- **AVAILABLE RECORDS**
Each point is reached from the start by the listed moves, each made once or not at all, plus a little noise. Say if it took an odd or an even number of moves. Then give how often each move was made.

Moves:
(1): 57 14
(2): -35 47
Start: 4 3
Points:
24 62 => even (1, 1)
63 21 => odd (1, 0)
4 3 => even (0, 0)

Moves:
(1): 13 -31 19 34 -8 28
(2): 8 -5 -13 30 -53 -23
(3): 4 -55 7 -43 -30 -18
(4): 28 16 17 28 31 -21
Start: -4 4 -8 2 0 -23
Points:
8 -57 -14 -10 -83 -64 => even (0, 1, 1, 0)
48 -70 21 51 -59 -56 => even (1, 1, 1, 1)
36 -40 3 17 -51 -85 => odd (0, 1, 1, 1)

Moves:
(1): -8 -24 10 -20 -37 -45
(2): 4 10 3 -17 18 3
(3): -22 -14 23 30 14 -19
(4): -39 15 9 -2 25 -24
(5): 4 -65 -23 -33 29 0
(6): 2 12 -26 -18 32 -19
Start: 2 2 -15 -2 15 5
Points:
-60 6 14 23 52 -38 => even (0, 0, 1, 1, 0, 0)
-29 -36 -26 -54 88 -14 => odd (0, 1, 0, 1, 1, 0)
10 -38 -62 -71 91 -9 => odd (0, 1, 0, 0, 1, 1)
-15 -81 -30 -61 71 -75 => odd (1, 1, 1, 0, 1, 1)
-15 -78 -15 -5 59 -13 => even (0, 0, 1, 0, 1, 0)

Moves:
(1): -16 22 29 16 16 4 -36 -6 29 -38 30 5
(2): 11 -7 0 1 8 -10 10 28 11 11 -3 -7
(3): -18 -25 -34 -1 -12 -53 4 -10 16 9 -11 2
(4): -16 22 17 19 -5 -17 10 8 -9 -16 7 -2
(5): -7 4 -14 -19 -3 3 -3 20 -7 -5 10 7
(6): -13 13 -12 32 -19 -14 15 -21 22 7 8 20
(7): 24 24 6 -21 32 -26 -15 5 18 15 3 15
(8): 22 18 -13 12 2 21 12 -2 22 -15 -12 -13
(9): -17 5 -9 14 30 19 -30 8 -58 25 4 -32
Start: 16 22 -1 59 -9 -3 -21 -47 3 3 9 12
Points:
4 119 17 80 67 3 -89 -12 1 -31 49 -6 => even (1, 0, 0, 1, 1, 0, 1, 1, 1)
37 78 16 84 83 5 -84 -9 25 5 25 -23 => odd (1, 1, 0, 0, 0, 0, 1, 1, 1)
-6 74 -33 118 10 -1 -7 -10 -13 8 20 -15 => even (0, 1, 0, 1, 1, 1, 0, 1, 1)
-6 91 -20 76 54 -64 -69 6 26 -8 36 -14 => even (1, 1, 1, 1, 1, 0, 1, 1, 1)
-8 68 3 108 11 -121 -37 -48 93 -14 42 45 => even (1, 1, 1, 1, 0, 1, 1, 0, 0)

Moves:
(1): -30 -16 18 4 6 -6 -16 -2 17 -2 26 23 16 12
(2): 6 -7 -3 2 -18 10 11 -19 -21 -11 28 -27 -28 -7
(3): 33 3 -1 11 -12 5 -19 24 -22 -21 14 -18 4 27
(4): 10 43 -14 -2 0 -48 -8 25 11 32 1 7 -37 -19
(5): 23 28 40 3 1 5 -2 -6 -12 -16 -21 3 -7 19
(6): 7 3 20 8 2 -5 21 1 19 -8 2 -5 4 -6
(7): -22 1 21 3 15 -5 -22 3 15 -15 -21 -29 -2 2
(8): 10 25 -12 -6 -1 6 23 14 39 -13 9 6 -9 -11
(9): -2 -22 25 -24 3 -1 -38 21 6 -2 -7 1 -1 -24
(10): 0 -9 16 40 14 5 -46 -4 -6 36 -10 -11 17 3
(11): 1 -8 -14 10 -26 0 -3 11 0 2 -6 15 6 -10
(12): 9 39 2 0 -29 -7 -13 -20 -2 -10 8 -10 14 -4
Start: -13 -14 7 -3 -46 15 3 -11 22 27 5 3 3 10
Points:
26 33 93 -17 -71 6 -28 -15 33 -13 -13 -8 10 -1 => even (0, 0, 0, 0, 1, 1, 0, 0, 1, 0, 0, 1)
21 31 22 -19 -60 -14 -47 59 48 -3 27 -55 -72 -21 => even (0, 1, 1, 1, 0, 0, 1, 1, 1, 0, 0, 0)
-2 -22 14 56 -64 26 -63 33 49 30 38 20 38 32 => odd (1, 0, 1, 0, 0, 0, 0, 1, 0, 1, 1, 0)
33 78 -14 11 -121 -26 -26 28 42 -6 35 -57 -52 -9 => odd (0, 1, 1, 1, 0, 0, 1, 1, 0, 0, 1, 1)
39 -2 9 62 -67 27 -19 39 52 21 12 -13 23 9 => odd (0, 0, 1, 0, 0, 1, 0, 1, 0, 1, 1, 0)

Moves:
(1): -6 -16 -11 -7 -11 38 -20 2 16 0 -15 -5 -2 -5 -7 26 -8
(2): -16 -7 -6 -11 -24 -15 23 13 10 18 10 3 -2 5 3 -20 2
(3): -18 -3 -15 -12 2 -26 1 -6 15 23 -1 -21 2 9 16 6 -12
(4): -20 13 19 -12 -16 -6 8 -2 -5 1 -1 26 9 8 1 9 -17
(5): 11 21 -22 -7 -31 17 13 -17 16 -13 11 -2 -12 9 26 -16 0
(6): -24 18 -34 10 -4 -1 -8 1 -15 18 -20 -13 -34 4 -35 -25 -14
(7): -5 -6 3 -5 17 18 -10 14 16 -19 24 10 -12 11 6 -7 -12
(8): -14 -17 1 32 10 22 -9 -7 -7 -9 11 5 -5 24 13 -17 25
(9): -15 -8 17 10 2 -11 -12 17 9 -13 1 8 14 -2 9 8 -16
(10): -6 8 2 -10 -2 -12 10 50 25 15 11 -15 11 9 18 7 12
(11): 5 -18 -23 5 12 -5 7 9 9 -3 -7 -15 -4 12 -4 19 -16
(12): 7 10 21 -25 -4 -3 5 20 -11 -3 6 -20 3 -7 -11 4 3
(13): 35 -9 -13 -13 15 8 0 -4 -8 -9 -21 -30 -14 -18 9 38 -20
(14): -1 -3 8 -1 -8 21 26 12 5 16 1 -48 3 -24 -14 -21 33
Start: 5 24 18 -14 25 8 -5 -5 12 -5 20 -14 6 0 8 2 -10
Points:
-18 46 -26 -10 1 47 42 62 34 20 31 -121 -30 28 1 -47 33 => odd (0, 0, 0, 0, 1, 1, 0, 1, 0, 1, 1, 1, 0, 1)
-19 31 -35 2 -4 29 22 16 36 0 7 -82 -27 -3 -9 -34 -23 => odd (0, 0, 0, 0, 1, 1, 0, 0, 1, 0, 1, 0, 0, 1)
-12 -23 8 -49 43 72 5 32 40 -7 16 -115 -13 9 16 60 -36 => odd (1, 0, 1, 1, 0, 0, 1, 1, 0, 0, 1, 1, 1, 1)
-59 43 -23 -11 -15 81 -22 34 58 -13 42 -8 -37 60 31 -20 -22 => odd (1, 0, 0, 1, 1, 1, 1, 1, 0, 1, 0, 0, 0, 0)

Moves:
(1): 1 17 14 2 -11 21 15 -5 -10 -10 1 8 -1 -5 8 -11 1 -9 -24 6 -10 1
(2): -11 12 3 48 14 13 3 10 13 -17 9 13 -3 -8 21 -7 -20 4 0 -24 17 2
(3): 5 0 -11 -2 -6 3 18 5 -2 -3 18 10 6 4 -7 -8 9 8 2 -3 26 -12
(4): -12 3 0 -3 -1 15 -22 -14 4 1 11 8 -4 21 12 2 7 -8 1 -9 12 16
(5): 5 16 11 -4 12 4 -8 7 -5 14 -2 -17 19 14 8 -2 6 6 -17 29 1 -12
(6): -8 -2 2 -2 -4 9 14 2 -7 -20 -13 12 -1 1 14 -1 -3 -6 0 -13 4 -6
(7): 17 -14 8 4 -1 -9 -1 18 10 -8 6 -1 2 10 3 2 -1 -14 -1 3 26 3
(8): -5 -9 13 -16 17 16 8 1 -14 15 -2 8 5 -21 -4 -3 6 0 -11 -12 -9 -14
(9): -6 -1 -13 -5 4 2 -2 -3 -7 -13 5 -20 -7 35 12 24 13 -10 -1 -13 -8 -1
(10): -1 -12 -17 -6 14 42 -1 -20 18 1 -1 -9 -18 4 -13 0 -14 3 1 -12 -9 -10
(11): 4 6 -15 -4 19 22 14 2 -5 1 0 -3 3 -12 -28 -3 2 5 20 -17 -14 24
(12): -5 -5 -19 25 -6 8 18 -16 13 -5 -1 -7 6 10 4 20 -3 9 6 8 14 5
(13): 8 -5 11 -17 1 15 3 -12 6 -15 6 -4 7 15 -14 -13 -4 -7 1 -13 7 15
(14): -19 -9 14 -2 -9 -4 -15 -3 -4 21 -21 -8 -9 1 5 -3 -11 -2 -9 -7 -3 -2
(15): -3 5 5 12 -6 7 -3 15 -8 -2 10 11 3 4 -1 11 0 -7 11 7 8 -9
(16): 17 10 -4 -23 -1 -13 -6 -35 -9 35 10 5 17 8 -6 16 -5 -6 -5 5 3 -9
(17): -5 21 13 -17 -11 -5 8 -13 1 -13 22 -4 9 8 7 0 -14 -12 -8 19 -11 38
(18): 24 -2 2 16 15 6 6 12 -11 -11 11 -8 3 -20 -12 -13 -2 26 1 11 5 7
(19): -3 11 22 -2 0 3 -13 3 11 -19 3 -3 -18 7 -1 1 -3 -7 -6 4 14 15
(20): -22 -21 -8 11 13 14 7 -17 -11 -1 -22 14 -19 10 -9 -7 -8 -5 -23 -6 -11 -9
Start: 4 -11 -7 -2 -10 2 8 6 5 -8 -10 0 14 1 -9 17 -8 0 5 15 -12 -13
Points:
-43 -20 22 -48 33 121 34 -30 -24 -8 -33 3 12 26 -43 -4 -47 -25 -29 -11 -53 1 => even (0, 0, 0, 0, 1, 1, 0, 1, 0, 1, 1, 0, 1, 1, 1, 0, 1, 0, 0, 1)
-7 4 -10 -13 13 109 36 -47 -12 -24 -17 37 -19 16 -43 21 -37 -27 -26 -11 -23 -18 => even (1, 0, 0, 0, 0, 1, 0, 0, 0, 1, 1, 0, 0, 0, 1, 1, 0, 0, 1, 1)
-41 19 47 -27 18 119 0 -32 -7 -23 12 15 -10 43 -3 9 -23 -38 -72 40 -22 1 => odd (1, 0, 0, 1, 1, 0, 0, 1, 0, 1, 0, 0, 0, 0, 1, 0, 1, 0, 1, 1)
-24 -53 -8 7 7 100 10 -50 48 -76 -22 12 -28 80 -11 18 -36 -32 -17 -21 46 17 => even (0, 0, 0, 1, 0, 1, 1, 0, 0, 1, 0, 1, 1, 0, 0, 0, 0, 0, 1, 1)

Moves:
(1): 0 1 -3 -6 15 -3 -8 -1 -16 3 -4 23 -11 -2 -14 -13 12 -12 -17 12 -8 -7 -1 -6
(2): -3 7 -2 -22 -5 14 -17 17 -40 6 -19 8 1 31 27 23 14 10 -22 23 -37 6 -24 33
(3): -6 6 6 -10 26 3 -17 33 11 6 7 12 -29 -7 -12 19 -1 -11 10 7 -15 -12 28 8
(4): -5 -11 -2 6 -9 -7 -9 -4 -3 8 -3 17 -6 17 -3 -12 -17 -7 -14 -1 8 -2 -4 8
(5): -2 -4 -4 -1 16 1 -18 17 -29 3 14 -24 7 -1 -10 14 0 12 -3 -14 -14 -8 -6 -3
(6): -5 -18 -13 19 6 3 1 -1 18 -4 9 10 6 10 -7 -8 -3 -4 -3 3 -6 -5 1 -4
(7): -2 3 12 -21 21 17 25 -2 -22 -4 22 6 -19 9 2 11 -9 -3 2 -15 2 -13 14 4
(8): 1 -4 40 -21 26 10 -14 -12 -1 -3 13 -3 -3 -6 22 20 1 39 48 -2 8 -32 -11 -4
(9): -17 1 8 7 -12 -2 -18 -8 -14 -2 -14 10 0 -9 -6 10 24 15 -4 -21 7 -19 23 -3
(10): 2 -20 -23 1 0 -1 -4 22 -24 -8 22 19 29 18 -13 -17 -3 12 -4 -23 35 15 -4 23
(11): -19 10 -2 -16 -10 35 -7 -6 -5 13 -26 -5 7 -1 1 3 10 -3 13 0 14 -10 -6 13
(12): 15 0 -1 16 -10 6 -5 2 13 6 -5 -1 -2 -5 5 2 -8 7 11 -3 -17 1 8 -5
(13): 7 22 -2 -17 -9 -16 20 -9 -21 -5 22 13 -3 13 -18 11 2 -8 32 -15 9 6 -7 -13
(14): -20 -19 4 2 -10 -1 3 -7 -10 -1 3 27 9 -27 -20 -9 -21 6 -5 5 8 -4 -18 24
(15): -4 -5 3 -16 2 -7 0 5 28 -2 29 20 -6 -14 37 -21 -25 26 -3 -14 8 18 3 -12
(16): -3 10 -6 22 -2 -7 -7 27 -12 7 2 -15 17 0 3 -3 -3 13 -3 4 -29 -3 0 14
(17): -2 2 14 11 8 -2 0 -3 -7 7 10 -5 -7 -5 -8 8 1 -14 6 -2 -5 28 14 -3
(18): -3 12 7 2 -7 -5 9 0 -21 10 -1 -13 -10 -11 36 -8 20 -19 -6 7 -8 16 -35 -6
(19): 8 29 0 -4 25 3 10 -14 15 -14 -6 6 13 8 -21 12 23 1 -13 7 6 4 -23 13
(20): -4 9 9 -16 -5 2 -10 -7 7 -20 -1 -3 -2 0 18 -6 -14 4 -5 -6 -11 -16 -3 17
(21): 15 -2 32 4 -13 3 -2 2 -3 7 -3 -20 1 3 8 0 10 5 -9 6 -28 -30 -8 -5
(22): 24 25 -16 8 -13 8 -12 -22 32 -1 5 -33 -14 -6 -16 -11 16 -13 -21 15 -1 -15 -3 -12
(23): -9 -4 -15 -19 6 1 11 0 0 29 -7 3 -13 8 -13 -16 7 26 8 -24 5 23 3 30
(24): 13 -1 -20 -11 0 2 -15 -14 1 29 -1 -19 20 13 29 16 7 -28 16 8 -8 26 -1 21
Start: -22 19 32 -12 21 -29 -8 -6 -6 -7 0 -18 14 -25 5 6 -7 -10 8 -11 -8 1 -1 7
Points:
-51 51 47 -92 73 8 -60 -29 -55 34 14 57 18 -29 -44 43 35 25 103 -65 21 2 -2 121 => even (1, 0, 1, 0, 0, 0, 0, 1, 1, 1, 1, 1, 1, 1, 0, 0, 1, 0, 1, 1, 0, 0, 1, 1)
-58 53 91 -69 -19 0 -54 -62 -72 30 1 -50 -14 -46 4 3 32 48 42 -62 -12 -88 -77 54 => even (0, 0, 0, 1, 1, 0, 0, 1, 1, 0, 1, 0, 1, 1, 0, 0, 0, 1, 0, 1, 1, 1, 1, 0)
-42 1 -7 -34 33 18 -99 13 -81 95 41 -6 36 -7 60 -28 2 39 10 -14 -54 48 -86 115 => odd (1, 1, 0, 1, 1, 1, 0, 1, 0, 1, 1, 1, 0, 1, 1, 1, 1, 1, 0, 0, 0, 1, 1, 1)
1 69 42 -46 16 9 -51 -44 -47 29 -29 6 26 55 23 42 31 -59 1 21 -90 3 -55 75 => even (1, 1, 0, 1, 0, 1, 0, 0, 0, 0, 1, 1, 1, 0, 0, 0, 1, 0, 1, 1, 1, 0, 0, 1)
-3 83 84 -50 64 8 -14 -44 -54 2 22 -35 -33 12 45 51 42 -17 -11 22 -36 -4 -73 41 => even (0, 1, 0, 1, 0, 0, 1, 1, 0, 0, 0, 0, 0, 0, 0, 0, 1, 1, 1, 0, 0, 1, 0, 0)
-11 38 54 -19 62 -18 -55 38 -94 43 79 -13 -37 8 -32 6 39 42 33 -74 -61 -86 -2 31 => even (1, 0, 1, 1, 1, 1, 1, 1, 1, 1, 0, 1, 1, 0, 0, 1, 0, 1, 0, 0, 1, 1, 1, 0)
-24 65 20 8 27 3 -64 -34 -67 31 46 -50 79 -35 -19 46 60 6 70 -41 -8 0 -72 61 => odd (0, 0, 0, 0, 1, 1, 0, 1, 1, 1, 1, 1, 1, 1, 0, 1, 1, 1, 1, 0, 0, 1, 0, 1)
-37 52 96 -63 57 54 -75 41 -84 23 17 -65 -10 -29 12 72 7 45 19 17 -101 -117 -37 78 => even (0, 1, 1, 0, 1, 0, 1, 1, 0, 0, 1, 0, 0, 1, 0, 1, 0, 0, 0, 0, 1, 1, 0, 0)
-28 68 21 -67 82 27 -42 35 -74 24 70 -28 -25 -5 -10 2 20 30 68 -65 -43 -59 -23 63 => odd (1, 0, 1, 0, 1, 1, 1, 1, 0, 1, 1, 1, 1, 0, 0, 1, 0, 1, 0, 1, 0, 1, 1, 0)
-14 -18 -20 14 20 -23 -56 -4 -28 18 11 24 54 0 -3 -5 23 -23 8 -37 -5 12 24 31 => even (1, 0, 0, 0, 0, 1, 0, 0, 1, 1, 0, 1, 0, 0, 0, 0, 0, 0, 0, 0, 0, 0, 0, 1)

- **WHAT IS NEEDED**
From the data above, reproduce word for word the lines running from the line with "4 119 17 80" to the line with "-6 74 -33 118", ends included.

- **TASK RESULT**
4 119 17 80 67 3 -89 -12 1 -31 49 -6 => even (1, 0, 0, 1, 1, 0, 1, 1, 1)
37 78 16 84 83 5 -84 -9 25 5 25 -23 => odd (1, 1, 0, 0, 0, 0, 1, 1, 1)
-6 74 -33 118 10 -1 -7 -10 -13 8 20 -15 => even (0, 1, 0, 1, 1, 1, 0, 1, 1)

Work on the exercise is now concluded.